### PROBLEM DESCRIPTION
A single number is the whole answer: the count of lines in the records where "rows" occurs.

[[ THE DATA, beginning ]]

A small network was trained on made-up records. Each row is its average activation on records with the value named, seen along a few directions.
Values that are neighbours, or in one group, have similar rows; names and order tell nothing.
In the rows, zero is written as 500.
Strong random noise was added to every row along 3 fixed directions; ignore it. To show where, here is one row again and again, with new noise each time:
[663 472 468 462 562 510 593 497 526 453 440 418 469 531]
[699 442 502 372 335 533 679 495 482 386 498 540 413 434]
[539 430 515 561 842 450 418 448 449 549 340 276 529 515]
[616 448 489 389 549 444 617 423 469 439 416 463 417 438]
[651 446 502 491 561 530 551 511 491 464 441 403 489 510]


Values of W:
w17: [438 515 468 590 537 435 486 479 592 599 610 502 592 696]
w10: [505 646 309 444 520 389 711 271 670 461 582 578 482 666]
w24: [516 598 563 687 513 589 357 563 536 617 414 313 523 595]
w28: [436 584 364 500 755 473 423 481 508 613 273 354 471 624]
w22: [482 491 681 552 504 482 497 602 408 425 662 558 523 419]
w9: [540 478 619 673 317 544 440 607 523 544 613 492 601 705]
w16: [628 619 516 586 251 597 682 554 665 509 646 481 523 719]
w19: [402 523 611 503 501 440 544 237 453 505 468 475 361 387]
w1: [444 637 418 353 545 407 512 547 650 425 579 603 472 488]
w29: [528 496 446 632 543 631 528 423 557 589 658 423 568 577]
w20: [442 437 531 510 756 388 475 413 502 418 347 347 528 497]
w30: [519 553 584 576 364 546 452 573 618 571 423 430 482 657]
w5: [513 611 286 374 679 541 577 321 601 531 532 562 481 620]
w2: [430 432 496 532 400 558 388 462 444 516 562 668 675 480]
w7: [625 564 392 341 287 473 785 650 597 411 494 549 469 567]
w14: [497 577 348 525 591 589 495 468 574 528 548 582 433 418]
w8: [480 444 614 534 545 473 359 534 406 458 645 391 515 348]
w13: [368 486 508 454 310 389 609 560 437 531 400 718 456 375]
w25: [517 508 498 515 289 759 419 606 471 437 619 666 634 389]
w21: [517 586 555 543 360 507 507 639 541 583 466 499 573 750]
w6: [389 478 497 476 427 474 369 542 400 526 538 696 584 382]
w11: [455 616 354 291 601 365 500 396 505 497 580 494 284 371]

[[ THE DATA, end ]]

### ANSWER TO THIS PROBLEM
2